Each path below is one point turned by a fixed rotation once a step. After each direction that follows a path, write how fast that rotation turns it, in degrees per step (0 if it stays still).
Each turn is a multiple of 5 degrees from 10 to 175, or 0.
Each row of a path follows its step; steps can be skipped.
Path 1:
step 0: 0.812  -2.720  -2.025  1.616  0.716  0.407  1.056  1.497  -3.523  -1.365  -2.363  0.834  0.123  -0.335  -2.618  -1.997  0.355  -0.990  -0.165  -0.020  -0.767  -0.733  -0.532  0.082  -2.689  -1.695  -0.774  -0.006  0.903  -0.789  -2.639  0.683  -0.309  -3.186  -1.113  1.228  0.981  -2.425  1.443  -0.727  -0.240  -0.254  1.172  -0.580  -0.901  0.338  0.433  0.910  0.122  0.925  -0.844  0.834  -0.707  -0.550  -1.082  -1.595  -0.269  -0.783  -1.549  1.783  1.326  -0.079
step 1: -0.861  -0.063  0.366  -1.717  0.211  1.130  1.750  -1.858  -0.177  -0.131  -1.033  -0.456  -0.426  -0.426  0.898  -0.802  -2.789  0.330  0.882  -1.675  -0.734  0.619  -1.532  1.904  -2.443  -1.843  -1.779  1.631  0.405  -0.643  -0.413  1.395  -2.616  -0.597  -0.580  1.634  -0.824  -2.375  -1.491  -3.308  0.441  -1.321  0.054  0.339  -2.223  -0.249  -0.426  1.927  0.689  0.796  -0.190  -0.120  -1.704  -1.336  -0.177  -0.280  1.017  -1.296  -0.381  0.712  3.491  0.411
step 2: -0.106  -0.533  0.102  -1.691  -0.473  0.033  2.545  -1.965  1.388  1.987  -0.151  -1.027  -2.214  -0.744  1.328  -1.460  1.993  1.446  0.004  0.223  1.802  1.157  -0.912  -0.087  0.715  -1.287  -2.016  1.274  0.147  0.374  1.121  -1.079  0.868  1.984  -1.678  0.162  -2.607  -2.151  -2.022  -3.009  2.016  0.039  -0.146  0.477  -0.466  -1.402  0.416  -0.528  1.519  3.184  -1.091  -0.038  -0.330  1.995  -1.509  0.583  0.997  -0.674  0.747  -0.067  0.092  0.215
step 3: 0.196  -1.172  -1.376  -0.512  -0.841  0.125  1.156  -0.328  2.992  1.143  0.511  0.791  -0.519  0.253  -1.304  -2.353  2.388  -1.296  -2.857  -1.467  1.359  1.028  -2.202  -0.837  0.252  -0.689  0.560  0.931  -0.269  0.310  0.812  -1.479  2.551  -1.783  -0.272  -1.441  -0.029  0.442  -1.030  -1.419  1.709  0.566  1.991  -1.991  -0.639  0.013  0.782  -2.200  -0.187  -0.545  -1.604  -1.012  -2.479  1.937  0.672  -0.282  -2.102  -0.658  0.895  -2.134  -1.009  0.239
step 5: 1.911  -0.969  0.643  -0.467  -1.234  0.190  0.487  -1.662  -2.467  -1.988  -1.709  1.493  -0.161  -1.721  -3.084  0.378  -1.038  0.489  0.447  -0.241  -1.474  2.230  0.911  0.352  -1.465  0.001  -0.705  1.600  -1.818  1.897  -0.804  0.276  -1.215  0.427  1.765  -0.757  1.244  -0.310  0.539  -1.050  2.094  -0.485  0.842  -1.331  -2.517  0.475  -0.558  0.536  2.874  0.606  1.221  -0.082  2.437  -1.614  -0.698  -0.121  0.507  -1.922  1.164  1.316  -1.016  -1.623
step 7: -0.492  1.743  1.506  -0.800  2.169  -0.630  1.836  -2.281  -0.490  0.333  1.206  -0.551  0.709  -1.490  1.678  -1.001  0.355  -0.397  0.394  -0.320  1.022  -0.243  -0.575  0.141  1.398  -0.703  -0.781  1.139  1.943  1.387  0.282  -0.740  -2.258  -0.960  -0.221  -0.015  -1.983  -1.699  0.100  1.349  -1.095  -1.263  2.446  -1.629  -1.601  -0.787  1.400  -0.806  -0.292  -0.549  -3.417  -1.612  -2.218  1.964  -1.886  0.714  -2.703  -1.064  1.567  0.314  0.803  0.925
step 8: -1.761  1.014  -0.221  0.119  0.401  -1.262  -0.069  -2.281  -0.040  0.730  0.458  1.662  1.145  0.017  0.491  -0.619  0.352  -1.162  1.474  0.771  -0.138  1.469  -1.061  0.721  0.513  -0.638  0.634  -0.301  0.507  -2.030  1.258  -0.794  0.342  -2.196  -1.980  -0.288  -1.300  0.081  0.790  -2.092  0.182  -0.034  0.660  0.957  -0.492  -0.788  2.540  -4.653  2.183  -0.403  -1.765  -3.560  1.159  -0.212  -2.458  -0.901  -1.127  -0.791  0.302  -0.819  -1.568  -1.110
step 9: 0.926  1.267  -1.403  -0.234  -1.591  0.623  1.337  -1.030  1.558  -3.329  -0.472  1.252  3.218  -1.179  -0.938  -0.993  0.009  0.535  0.894  -0.760  2.767  1.432  -0.414  0.751  1.834  1.262  1.670  0.452  -1.107  -0.914  -0.389  0.367  0.714  -1.247  0.524  -0.438  0.972  0.855  -0.428  -3.221  0.117  1.149  1.017  -0.083  1.109  2.182  -1.082  -3.368  1.218  0.586  -0.146  -1.505  0.823  -2.242  0.578  0.281  1.191  -1.137  -0.362  -0.434  -0.636  -0.846
step 10: 2.044  0.701  0.177  -0.253  -1.541  0.417  1.526  -2.501  -0.898  -2.471  -2.082  -1.305  0.436  0.350  -1.834  -0.892  2.054  0.890  0.875  -0.732  1.539  0.549  2.384  0.298  0.249  2.224  2.403  0.971  0.145  -0.519  0.856  0.652  0.150  1.266  1.789  0.462  1.303  1.336  0.827  -2.511  -0.941  -2.265  1.280  -1.634  1.924  0.065  -0.081  0.729  -1.120  -0.702  -1.157  2.322  0.053  0.502  0.066  -1.498  0.585  -0.793  2.088  2.100  -0.167  -1.323
Speeds:
-0.059  0.102  -0.122  -0.490  -0.001  -0.165  0.324  -0.243  0.561  0.218  0.595  0.212  0.195  -0.097  0.193  0.128  0.426  -0.222  -0.089  0.631  0.237  -0.018  -0.068  -0.569  0.314  -0.084  -0.361  -0.755  0.374  -0.216  0.391  -0.306  0.195  -0.319  -0.224  0.233  0.302  -0.222  -0.058  -0.136  0.541  -0.673  -0.204  -0.996  -0.280  0.458  -0.292  -0.848  -0.100  -0.753  0.509  -0.095  0.466  0.125  0.201  -0.054  0.199  0.341  -0.709  -0.032  -0.110  -0.285
70
-0.519  0.155  -0.064  -0.353  0.321  -0.116  -0.010  -0.288  -0.040  -0.089  -0.585  0.502  0.720  0.397  -0.124  0.338  0.282  0.562  -0.025  0.438  0.569  0.066  0.056  0.389  -0.529  0.584  0.888  -0.076  -0.702  0.207  0.636  -0.058  0.588  0.455  -0.481  -0.155  -0.069  -0.640  -0.165  -0.148  0.224  0.237  -0.299  -0.282  -0.093  -0.166  0.009  0.031  -0.076  0.274  0.331  0.263  -0.390  0.191  0.667  -0.317  -0.635  -0.033  0.073  -0.474  0.229  -0.113
55
-0.151  -0.739  -0.384  -0.409  -0.761  0.377  0.106  0.065  0.012  0.744  -0.637  -0.339  0.023  -0.100  0.539  -0.161  0.175  -0.115  -0.509  0.047  0.010  -0.024  -0.813  0.157  -0.344  0.092  0.164  0.131  0.393  -0.658  -0.500  -0.081  -0.355  0.641  -0.517  0.242  0.135  -0.535  0.319  0.076  0.164  0.229  0.533  0.061  0.404  0.242  0.313  0.337  -0.121  -0.155  0.613  0.324  -0.380  -0.254  0.246  -0.402  0.449  0.303  -0.342  0.284  -0.304  0.314
25
0.451  0.202  0.261  0.378  0.545  0.103  0.290  -0.124  1.132  -0.778  0.160  -0.075  0.041  0.039  0.214  -0.318  0.554  -0.445  0.127  0.734  0.054  -0.124  -0.329  -0.168  0.408  0.200  -0.110  -0.261  -0.105  0.064  -0.017  0.288  -0.667  0.330  0.026  0.229  -0.533  -0.632  0.239  0.147  0.044  0.898  -0.043  0.220  0.031  0.102  -0.139  0.123  0.011  0.390  0.199  0.179  0.025  -0.957  0.324  0.652  -0.097  0.134  0.176  0.202  0.336  0.219
145
0.888  0.624  0.009  -0.020  0.002  0.592  -0.126  -0.544  -0.668  -0.177  0.048  0.468  0.462  0.025  0.290  0.262  0.088  -0.221  -0.746  -0.052  -0.154  -0.432  0.413  -0.204  0.145  -0.478  -0.321  -0.273  -0.299  -0.109  -0.128  0.579  0.028  0.359  -0.552  0.425  0.342  -0.465  -0.304  -0.058  0.707  -0.516  -0.101  0.267  -0.117  -0.013  0.567  0.815  -0.480  -0.178  -0.147  0.085  0.055  0.035  -0.448  0.268  0.223  -0.191  0.137  -0.445  0.328  0.211
70
-0.843  0.668  -0.890  0.205  -0.993  -0.648  0.150  -0.205  -0.083  -0.076  -0.148  -0.158  0.275  -0.364  0.171  0.389  0.089  -0.416  0.321  0.060  0.031  0.177  0.180  0.240  -0.164  0.338  0.308  -0.417  -0.501  0.452  -0.335  -0.090  -0.386  -0.183  -0.217  0.574  -0.316  -0.178  0.649  0.246  -0.142  -0.300  0.102  -0.088  0.440  0.416  -0.218  -0.009  -0.390  0.059  -0.821  -0.032  0.389  -0.296  -0.647  0.243  -0.170  0.031  -0.151  -0.171  0.152  0.253
35
-0.617  0.484  0.123  0.608  0.010  0.052  0.412  -0.198  -0.094  0.012  -0.264  0.151  0.335  -0.092  0.157  -0.061  0.145  0.703  0.294  0.307  0.444  0.197  0.396  -0.271  0.330  -0.720  -0.421  0.388  -0.071  -0.545  0.071  0.475  0.108  -0.421  0.206  0.087  0.133  -0.227  0.166  0.281  -0.670  -0.359  0.051  0.001  0.125  -0.406  0.461  0.142  -0.486  0.041  0.036  -0.095  -0.447  -0.859  0.496  -0.078  0.104  -0.393  -0.503  0.089  -1.137  -0.244
35
0.233  0.419  0.105  -0.035  -0.702  -0.322  -0.560  0.138  -0.276  -0.214  -0.211  -0.361  -0.201  -0.368  0.706  0.488  -0.169  0.512  -0.587  0.385  0.078  0.968  0.126  0.312  -0.123  -0.043  -0.469  -0.003  -0.120  -0.125  0.089  0.472  -0.332  -0.204  -0.171  -0.640  -0.195  -0.113  0.340  -0.705  -0.135  0.058  -0.443  0.619  -0.385  0.119  -0.112  -0.475  0.885  -0.213  0.559  0.089  0.168  -0.063  0.303  0.425  0.142  -0.284  -0.207  -0.273  0.294  -0.004
100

## INSTRUCTIONS FOR THE TASK
Each line of the records with the word "follows" in it is to be copied.

## EXPECTED ANSWER
Each path below is one point turned by a fixed rotation once a step. After each direction that follows a path, write how fast that rotation turns it, in degrees per step (0 if it stays still).
Each row of a path follows its step; steps can be skipped.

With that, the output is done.